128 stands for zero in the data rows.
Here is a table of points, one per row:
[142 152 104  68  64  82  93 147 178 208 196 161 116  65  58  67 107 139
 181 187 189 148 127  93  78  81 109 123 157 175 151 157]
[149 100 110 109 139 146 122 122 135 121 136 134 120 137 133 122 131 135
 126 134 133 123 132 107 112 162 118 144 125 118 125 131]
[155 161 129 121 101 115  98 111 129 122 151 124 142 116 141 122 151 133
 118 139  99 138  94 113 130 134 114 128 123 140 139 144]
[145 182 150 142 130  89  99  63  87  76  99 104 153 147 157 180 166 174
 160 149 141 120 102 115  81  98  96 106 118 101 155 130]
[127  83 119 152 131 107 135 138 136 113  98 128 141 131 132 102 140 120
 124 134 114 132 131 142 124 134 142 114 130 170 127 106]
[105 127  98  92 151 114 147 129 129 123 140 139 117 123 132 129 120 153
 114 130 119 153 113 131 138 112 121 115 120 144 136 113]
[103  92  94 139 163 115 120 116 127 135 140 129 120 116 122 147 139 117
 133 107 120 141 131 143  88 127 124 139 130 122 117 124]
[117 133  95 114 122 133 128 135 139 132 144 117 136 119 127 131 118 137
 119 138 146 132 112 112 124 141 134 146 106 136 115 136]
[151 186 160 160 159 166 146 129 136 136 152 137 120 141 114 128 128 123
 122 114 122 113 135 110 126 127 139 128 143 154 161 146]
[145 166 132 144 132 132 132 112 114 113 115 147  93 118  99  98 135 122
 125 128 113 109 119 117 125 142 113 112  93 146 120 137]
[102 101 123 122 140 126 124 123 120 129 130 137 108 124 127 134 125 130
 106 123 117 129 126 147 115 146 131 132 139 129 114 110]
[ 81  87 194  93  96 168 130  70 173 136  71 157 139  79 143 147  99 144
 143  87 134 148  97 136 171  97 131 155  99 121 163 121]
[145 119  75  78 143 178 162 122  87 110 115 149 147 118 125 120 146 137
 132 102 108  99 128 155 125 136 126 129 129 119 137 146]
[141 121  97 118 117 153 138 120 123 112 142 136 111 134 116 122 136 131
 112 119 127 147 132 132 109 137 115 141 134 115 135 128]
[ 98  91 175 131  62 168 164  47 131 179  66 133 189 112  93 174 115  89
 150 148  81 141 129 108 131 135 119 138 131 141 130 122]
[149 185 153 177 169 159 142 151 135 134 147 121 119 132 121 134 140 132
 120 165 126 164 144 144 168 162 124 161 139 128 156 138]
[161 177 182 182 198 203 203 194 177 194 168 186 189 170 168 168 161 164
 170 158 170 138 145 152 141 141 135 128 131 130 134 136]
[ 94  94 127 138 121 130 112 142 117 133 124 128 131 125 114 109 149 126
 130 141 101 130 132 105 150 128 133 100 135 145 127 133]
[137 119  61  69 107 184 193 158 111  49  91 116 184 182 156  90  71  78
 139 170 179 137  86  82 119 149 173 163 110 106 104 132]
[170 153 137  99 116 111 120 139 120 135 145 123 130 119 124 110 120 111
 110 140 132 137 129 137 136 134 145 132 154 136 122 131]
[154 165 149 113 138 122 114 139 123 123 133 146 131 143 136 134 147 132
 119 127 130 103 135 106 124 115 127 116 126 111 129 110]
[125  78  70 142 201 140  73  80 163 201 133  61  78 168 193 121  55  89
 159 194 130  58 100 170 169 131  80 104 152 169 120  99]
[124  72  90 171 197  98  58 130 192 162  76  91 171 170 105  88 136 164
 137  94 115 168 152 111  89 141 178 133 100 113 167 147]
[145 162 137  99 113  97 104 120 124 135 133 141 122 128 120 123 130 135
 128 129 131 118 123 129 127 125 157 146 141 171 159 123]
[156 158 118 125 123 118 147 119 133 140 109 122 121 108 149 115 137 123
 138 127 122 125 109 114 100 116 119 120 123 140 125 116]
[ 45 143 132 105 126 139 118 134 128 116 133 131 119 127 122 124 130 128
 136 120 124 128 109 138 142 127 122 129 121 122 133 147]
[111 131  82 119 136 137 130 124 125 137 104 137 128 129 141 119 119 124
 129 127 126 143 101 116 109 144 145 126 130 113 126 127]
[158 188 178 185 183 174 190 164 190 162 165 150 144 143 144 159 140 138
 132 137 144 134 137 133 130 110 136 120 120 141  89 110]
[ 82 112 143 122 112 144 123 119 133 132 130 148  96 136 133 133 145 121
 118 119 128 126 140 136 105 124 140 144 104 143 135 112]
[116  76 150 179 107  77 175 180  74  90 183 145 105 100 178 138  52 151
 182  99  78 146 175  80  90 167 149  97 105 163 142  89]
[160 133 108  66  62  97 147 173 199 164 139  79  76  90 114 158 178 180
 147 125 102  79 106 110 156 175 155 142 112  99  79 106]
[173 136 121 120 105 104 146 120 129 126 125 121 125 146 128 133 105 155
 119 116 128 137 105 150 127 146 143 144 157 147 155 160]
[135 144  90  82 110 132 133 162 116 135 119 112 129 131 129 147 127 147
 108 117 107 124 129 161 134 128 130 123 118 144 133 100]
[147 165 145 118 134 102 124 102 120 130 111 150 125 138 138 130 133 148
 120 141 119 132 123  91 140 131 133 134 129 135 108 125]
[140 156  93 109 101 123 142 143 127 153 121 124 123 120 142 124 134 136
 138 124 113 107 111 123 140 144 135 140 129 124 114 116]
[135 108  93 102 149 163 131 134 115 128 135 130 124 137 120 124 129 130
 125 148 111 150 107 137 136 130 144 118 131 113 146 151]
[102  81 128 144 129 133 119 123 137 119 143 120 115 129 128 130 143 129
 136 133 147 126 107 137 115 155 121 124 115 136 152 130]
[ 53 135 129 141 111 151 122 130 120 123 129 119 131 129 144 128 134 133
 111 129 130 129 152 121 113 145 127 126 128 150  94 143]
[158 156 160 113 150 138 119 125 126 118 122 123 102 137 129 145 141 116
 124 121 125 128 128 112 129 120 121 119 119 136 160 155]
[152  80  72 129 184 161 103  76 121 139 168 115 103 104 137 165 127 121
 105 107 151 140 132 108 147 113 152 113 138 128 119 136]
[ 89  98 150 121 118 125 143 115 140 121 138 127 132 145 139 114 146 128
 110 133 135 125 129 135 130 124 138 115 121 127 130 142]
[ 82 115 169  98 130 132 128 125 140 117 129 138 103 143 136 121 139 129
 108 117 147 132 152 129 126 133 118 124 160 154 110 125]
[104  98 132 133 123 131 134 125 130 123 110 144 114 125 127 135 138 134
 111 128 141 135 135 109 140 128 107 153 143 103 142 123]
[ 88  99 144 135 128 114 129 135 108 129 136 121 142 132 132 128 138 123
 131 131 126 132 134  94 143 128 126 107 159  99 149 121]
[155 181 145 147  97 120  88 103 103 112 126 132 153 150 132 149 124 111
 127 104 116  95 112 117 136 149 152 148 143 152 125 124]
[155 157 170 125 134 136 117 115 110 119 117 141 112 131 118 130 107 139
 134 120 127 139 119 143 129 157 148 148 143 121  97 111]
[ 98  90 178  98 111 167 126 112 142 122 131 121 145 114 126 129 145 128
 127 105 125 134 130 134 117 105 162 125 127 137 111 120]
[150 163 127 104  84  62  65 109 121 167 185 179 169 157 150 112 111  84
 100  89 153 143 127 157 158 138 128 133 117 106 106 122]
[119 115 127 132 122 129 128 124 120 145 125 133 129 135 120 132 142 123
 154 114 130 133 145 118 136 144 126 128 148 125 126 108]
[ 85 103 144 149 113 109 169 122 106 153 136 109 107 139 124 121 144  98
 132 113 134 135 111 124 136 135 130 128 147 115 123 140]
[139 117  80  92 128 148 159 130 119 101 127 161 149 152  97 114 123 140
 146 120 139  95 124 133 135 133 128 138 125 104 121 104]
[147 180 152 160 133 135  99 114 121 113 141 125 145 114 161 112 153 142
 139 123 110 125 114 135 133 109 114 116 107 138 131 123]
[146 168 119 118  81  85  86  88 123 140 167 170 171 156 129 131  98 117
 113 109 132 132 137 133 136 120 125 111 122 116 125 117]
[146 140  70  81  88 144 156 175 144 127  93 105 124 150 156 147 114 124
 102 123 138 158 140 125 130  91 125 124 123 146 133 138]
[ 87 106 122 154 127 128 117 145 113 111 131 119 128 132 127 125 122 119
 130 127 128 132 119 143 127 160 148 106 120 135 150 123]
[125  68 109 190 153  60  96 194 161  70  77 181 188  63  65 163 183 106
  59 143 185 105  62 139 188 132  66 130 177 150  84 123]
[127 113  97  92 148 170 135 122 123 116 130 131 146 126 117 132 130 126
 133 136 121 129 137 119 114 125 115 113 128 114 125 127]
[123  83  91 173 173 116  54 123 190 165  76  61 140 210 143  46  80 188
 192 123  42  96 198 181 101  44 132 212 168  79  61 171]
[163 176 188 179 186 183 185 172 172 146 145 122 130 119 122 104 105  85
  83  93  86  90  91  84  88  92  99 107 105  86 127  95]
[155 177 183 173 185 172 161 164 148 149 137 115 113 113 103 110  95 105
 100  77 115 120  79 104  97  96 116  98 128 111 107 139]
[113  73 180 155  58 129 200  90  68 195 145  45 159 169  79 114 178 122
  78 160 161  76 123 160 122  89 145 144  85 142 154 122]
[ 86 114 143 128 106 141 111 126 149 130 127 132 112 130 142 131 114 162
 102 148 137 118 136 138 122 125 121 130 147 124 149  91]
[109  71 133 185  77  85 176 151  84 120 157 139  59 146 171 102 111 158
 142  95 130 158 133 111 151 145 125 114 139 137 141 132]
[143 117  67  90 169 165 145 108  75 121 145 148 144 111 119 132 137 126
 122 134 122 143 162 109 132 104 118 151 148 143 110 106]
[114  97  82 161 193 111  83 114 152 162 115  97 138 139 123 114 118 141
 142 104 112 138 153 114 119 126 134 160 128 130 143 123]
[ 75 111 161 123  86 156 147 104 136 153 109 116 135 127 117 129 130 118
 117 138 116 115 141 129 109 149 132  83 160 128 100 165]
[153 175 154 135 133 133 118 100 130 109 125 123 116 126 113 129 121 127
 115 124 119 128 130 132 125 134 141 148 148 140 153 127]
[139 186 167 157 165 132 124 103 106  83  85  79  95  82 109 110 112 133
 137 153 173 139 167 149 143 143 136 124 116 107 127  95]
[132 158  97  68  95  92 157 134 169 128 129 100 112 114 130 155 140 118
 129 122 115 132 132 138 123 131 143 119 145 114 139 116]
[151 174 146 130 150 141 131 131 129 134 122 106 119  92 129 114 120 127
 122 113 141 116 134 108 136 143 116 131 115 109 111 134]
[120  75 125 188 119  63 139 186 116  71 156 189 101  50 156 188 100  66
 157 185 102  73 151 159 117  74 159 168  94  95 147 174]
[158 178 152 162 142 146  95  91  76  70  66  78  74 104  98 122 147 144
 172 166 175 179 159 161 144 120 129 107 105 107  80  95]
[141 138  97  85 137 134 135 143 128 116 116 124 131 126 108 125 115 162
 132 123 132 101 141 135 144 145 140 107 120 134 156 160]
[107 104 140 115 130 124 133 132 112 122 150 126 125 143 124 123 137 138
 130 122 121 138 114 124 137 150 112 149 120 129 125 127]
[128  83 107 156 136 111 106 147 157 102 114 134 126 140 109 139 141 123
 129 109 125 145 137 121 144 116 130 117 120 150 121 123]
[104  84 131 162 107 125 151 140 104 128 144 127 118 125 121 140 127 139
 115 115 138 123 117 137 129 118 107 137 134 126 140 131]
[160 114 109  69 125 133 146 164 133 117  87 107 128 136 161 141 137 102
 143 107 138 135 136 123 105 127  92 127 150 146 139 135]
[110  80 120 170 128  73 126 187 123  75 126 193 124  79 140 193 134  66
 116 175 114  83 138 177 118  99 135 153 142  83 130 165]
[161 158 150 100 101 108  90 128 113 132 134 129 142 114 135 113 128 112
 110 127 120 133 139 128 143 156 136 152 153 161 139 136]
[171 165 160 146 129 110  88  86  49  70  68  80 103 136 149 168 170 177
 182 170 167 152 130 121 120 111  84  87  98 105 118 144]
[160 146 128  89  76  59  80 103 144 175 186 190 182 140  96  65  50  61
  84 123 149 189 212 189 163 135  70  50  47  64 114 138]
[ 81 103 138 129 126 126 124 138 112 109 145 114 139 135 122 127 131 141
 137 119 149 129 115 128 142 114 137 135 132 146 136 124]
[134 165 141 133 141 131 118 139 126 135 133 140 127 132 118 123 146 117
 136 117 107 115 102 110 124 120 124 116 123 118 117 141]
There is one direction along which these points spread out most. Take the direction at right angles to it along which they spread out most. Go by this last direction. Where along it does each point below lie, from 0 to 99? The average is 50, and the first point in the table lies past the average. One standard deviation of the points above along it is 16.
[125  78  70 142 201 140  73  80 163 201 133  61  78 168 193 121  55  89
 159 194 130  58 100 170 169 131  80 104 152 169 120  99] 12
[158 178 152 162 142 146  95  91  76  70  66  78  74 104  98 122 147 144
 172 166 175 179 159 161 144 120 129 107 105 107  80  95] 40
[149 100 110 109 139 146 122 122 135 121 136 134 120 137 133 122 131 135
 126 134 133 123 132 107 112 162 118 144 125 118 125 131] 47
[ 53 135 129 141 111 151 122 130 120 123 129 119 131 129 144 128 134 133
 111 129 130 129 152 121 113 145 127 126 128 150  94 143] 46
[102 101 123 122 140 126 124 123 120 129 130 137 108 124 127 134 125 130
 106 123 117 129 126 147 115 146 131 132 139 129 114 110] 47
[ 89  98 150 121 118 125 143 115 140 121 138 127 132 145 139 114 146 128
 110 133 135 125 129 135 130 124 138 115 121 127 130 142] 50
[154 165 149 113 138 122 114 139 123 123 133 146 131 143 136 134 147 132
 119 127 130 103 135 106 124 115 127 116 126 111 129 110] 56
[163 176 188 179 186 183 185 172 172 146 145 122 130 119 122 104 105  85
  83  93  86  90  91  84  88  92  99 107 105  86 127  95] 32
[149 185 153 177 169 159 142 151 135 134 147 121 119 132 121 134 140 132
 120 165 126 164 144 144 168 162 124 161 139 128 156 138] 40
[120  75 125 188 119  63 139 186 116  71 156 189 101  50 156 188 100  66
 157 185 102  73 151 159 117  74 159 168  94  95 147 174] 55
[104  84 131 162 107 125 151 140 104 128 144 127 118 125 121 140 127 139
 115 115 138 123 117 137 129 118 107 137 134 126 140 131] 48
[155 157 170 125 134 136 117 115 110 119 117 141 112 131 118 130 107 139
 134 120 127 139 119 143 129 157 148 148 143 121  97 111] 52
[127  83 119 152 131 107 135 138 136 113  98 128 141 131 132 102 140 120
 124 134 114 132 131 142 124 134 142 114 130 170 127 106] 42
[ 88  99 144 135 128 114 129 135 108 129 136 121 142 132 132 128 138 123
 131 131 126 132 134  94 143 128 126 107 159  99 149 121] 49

******************************

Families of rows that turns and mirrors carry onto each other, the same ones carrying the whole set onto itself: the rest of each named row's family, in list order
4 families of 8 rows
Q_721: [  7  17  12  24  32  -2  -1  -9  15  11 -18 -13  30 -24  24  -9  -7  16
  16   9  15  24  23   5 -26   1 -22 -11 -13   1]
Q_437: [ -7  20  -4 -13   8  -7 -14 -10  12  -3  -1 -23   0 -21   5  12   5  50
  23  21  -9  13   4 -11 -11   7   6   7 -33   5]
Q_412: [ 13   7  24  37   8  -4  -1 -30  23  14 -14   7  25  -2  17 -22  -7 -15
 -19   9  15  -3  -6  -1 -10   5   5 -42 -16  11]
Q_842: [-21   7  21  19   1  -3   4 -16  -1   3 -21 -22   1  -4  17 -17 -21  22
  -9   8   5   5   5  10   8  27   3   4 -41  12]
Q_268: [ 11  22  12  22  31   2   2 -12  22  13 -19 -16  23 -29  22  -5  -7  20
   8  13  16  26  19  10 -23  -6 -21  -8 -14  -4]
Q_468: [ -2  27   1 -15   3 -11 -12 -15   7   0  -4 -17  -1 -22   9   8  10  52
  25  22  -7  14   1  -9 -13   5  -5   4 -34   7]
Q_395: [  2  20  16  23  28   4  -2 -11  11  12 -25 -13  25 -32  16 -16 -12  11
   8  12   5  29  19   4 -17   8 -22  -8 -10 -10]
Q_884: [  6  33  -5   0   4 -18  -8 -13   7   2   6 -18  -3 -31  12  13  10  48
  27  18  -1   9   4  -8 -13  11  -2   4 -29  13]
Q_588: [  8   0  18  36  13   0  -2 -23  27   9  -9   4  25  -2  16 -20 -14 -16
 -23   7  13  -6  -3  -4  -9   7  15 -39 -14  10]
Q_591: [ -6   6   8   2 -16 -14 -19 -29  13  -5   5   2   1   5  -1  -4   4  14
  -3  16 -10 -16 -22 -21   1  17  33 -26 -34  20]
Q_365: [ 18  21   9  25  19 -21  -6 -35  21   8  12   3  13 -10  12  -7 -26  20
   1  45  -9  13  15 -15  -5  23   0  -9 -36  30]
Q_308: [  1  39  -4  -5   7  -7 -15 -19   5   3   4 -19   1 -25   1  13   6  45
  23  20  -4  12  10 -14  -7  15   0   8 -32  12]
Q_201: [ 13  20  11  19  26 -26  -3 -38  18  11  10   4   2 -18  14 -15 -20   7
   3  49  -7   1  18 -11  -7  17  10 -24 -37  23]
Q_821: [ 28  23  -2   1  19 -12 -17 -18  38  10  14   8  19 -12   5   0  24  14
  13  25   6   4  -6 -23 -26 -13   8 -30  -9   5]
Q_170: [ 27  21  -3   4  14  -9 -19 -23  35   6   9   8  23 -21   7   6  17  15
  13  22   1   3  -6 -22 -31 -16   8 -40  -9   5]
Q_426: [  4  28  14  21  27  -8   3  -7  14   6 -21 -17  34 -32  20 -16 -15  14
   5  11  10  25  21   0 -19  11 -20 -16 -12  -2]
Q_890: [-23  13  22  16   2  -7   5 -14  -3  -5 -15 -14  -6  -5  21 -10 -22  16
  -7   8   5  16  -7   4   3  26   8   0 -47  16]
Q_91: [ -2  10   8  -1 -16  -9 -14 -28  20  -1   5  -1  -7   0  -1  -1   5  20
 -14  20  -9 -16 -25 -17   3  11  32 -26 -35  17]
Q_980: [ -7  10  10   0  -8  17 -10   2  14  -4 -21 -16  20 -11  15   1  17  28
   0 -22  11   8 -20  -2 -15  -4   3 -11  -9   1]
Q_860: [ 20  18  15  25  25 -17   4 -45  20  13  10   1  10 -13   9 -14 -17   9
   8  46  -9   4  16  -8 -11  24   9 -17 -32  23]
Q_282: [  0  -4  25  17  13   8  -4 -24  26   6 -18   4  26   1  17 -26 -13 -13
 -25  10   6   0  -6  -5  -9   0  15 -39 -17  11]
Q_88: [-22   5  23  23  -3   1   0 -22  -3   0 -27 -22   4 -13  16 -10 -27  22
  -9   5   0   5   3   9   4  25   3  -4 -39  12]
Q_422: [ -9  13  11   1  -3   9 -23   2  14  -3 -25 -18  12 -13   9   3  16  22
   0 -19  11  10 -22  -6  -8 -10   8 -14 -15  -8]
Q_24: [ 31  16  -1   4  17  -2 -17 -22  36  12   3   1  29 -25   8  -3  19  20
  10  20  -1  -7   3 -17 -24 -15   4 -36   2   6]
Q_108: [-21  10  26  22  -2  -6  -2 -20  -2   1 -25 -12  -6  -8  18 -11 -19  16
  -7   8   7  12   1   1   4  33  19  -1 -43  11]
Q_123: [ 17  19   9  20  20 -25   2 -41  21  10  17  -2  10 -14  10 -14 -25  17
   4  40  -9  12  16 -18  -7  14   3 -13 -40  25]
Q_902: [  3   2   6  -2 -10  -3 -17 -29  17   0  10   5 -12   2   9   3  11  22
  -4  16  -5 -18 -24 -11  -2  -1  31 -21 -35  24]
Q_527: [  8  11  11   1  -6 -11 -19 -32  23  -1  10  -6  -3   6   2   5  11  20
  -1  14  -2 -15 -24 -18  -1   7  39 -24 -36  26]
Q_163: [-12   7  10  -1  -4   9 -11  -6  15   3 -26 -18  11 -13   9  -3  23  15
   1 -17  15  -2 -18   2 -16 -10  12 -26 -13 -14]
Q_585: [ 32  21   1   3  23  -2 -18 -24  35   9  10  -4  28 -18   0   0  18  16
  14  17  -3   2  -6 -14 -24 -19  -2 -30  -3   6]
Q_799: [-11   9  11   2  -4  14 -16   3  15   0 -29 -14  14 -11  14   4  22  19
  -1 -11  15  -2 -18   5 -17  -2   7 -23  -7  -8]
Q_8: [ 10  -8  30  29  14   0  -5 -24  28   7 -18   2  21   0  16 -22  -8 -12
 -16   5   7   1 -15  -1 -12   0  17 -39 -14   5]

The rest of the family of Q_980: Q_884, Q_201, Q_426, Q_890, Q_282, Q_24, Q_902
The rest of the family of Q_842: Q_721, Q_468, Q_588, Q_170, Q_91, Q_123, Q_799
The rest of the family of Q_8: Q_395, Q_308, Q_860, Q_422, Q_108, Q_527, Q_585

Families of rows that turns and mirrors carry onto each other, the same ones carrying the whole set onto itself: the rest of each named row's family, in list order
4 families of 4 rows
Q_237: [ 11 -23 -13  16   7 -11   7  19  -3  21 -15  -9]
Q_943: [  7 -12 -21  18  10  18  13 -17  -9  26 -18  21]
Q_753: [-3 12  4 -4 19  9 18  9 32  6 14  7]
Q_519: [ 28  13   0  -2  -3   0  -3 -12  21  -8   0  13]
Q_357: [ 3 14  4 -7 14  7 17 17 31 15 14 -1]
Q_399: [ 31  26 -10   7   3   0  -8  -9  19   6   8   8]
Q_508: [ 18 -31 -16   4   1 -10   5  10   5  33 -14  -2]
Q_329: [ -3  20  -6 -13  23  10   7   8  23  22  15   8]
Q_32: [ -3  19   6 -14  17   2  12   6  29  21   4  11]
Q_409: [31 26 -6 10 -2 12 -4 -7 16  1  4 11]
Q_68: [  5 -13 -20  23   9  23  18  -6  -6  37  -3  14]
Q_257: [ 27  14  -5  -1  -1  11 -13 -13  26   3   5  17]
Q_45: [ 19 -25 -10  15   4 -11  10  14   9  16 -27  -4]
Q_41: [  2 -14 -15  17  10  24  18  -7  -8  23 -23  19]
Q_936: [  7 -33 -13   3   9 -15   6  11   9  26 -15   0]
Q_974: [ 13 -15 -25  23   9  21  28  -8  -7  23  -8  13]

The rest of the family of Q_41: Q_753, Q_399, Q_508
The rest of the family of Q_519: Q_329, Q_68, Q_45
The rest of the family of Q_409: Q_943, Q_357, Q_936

******************************

*Work task:*
Extract, from the listing above, every line where the string "table" occurs.

*Response:*
Here is a table of points, one per row:
There is one direction along which these points spread out most. Take the direction at right angles to it along which they spread out most. Go by this last direction. Where along it does each point below lie, from 0 to 99? The average is 50, and the first point in the table lies past the average. One standard deviation of the points above along it is 16.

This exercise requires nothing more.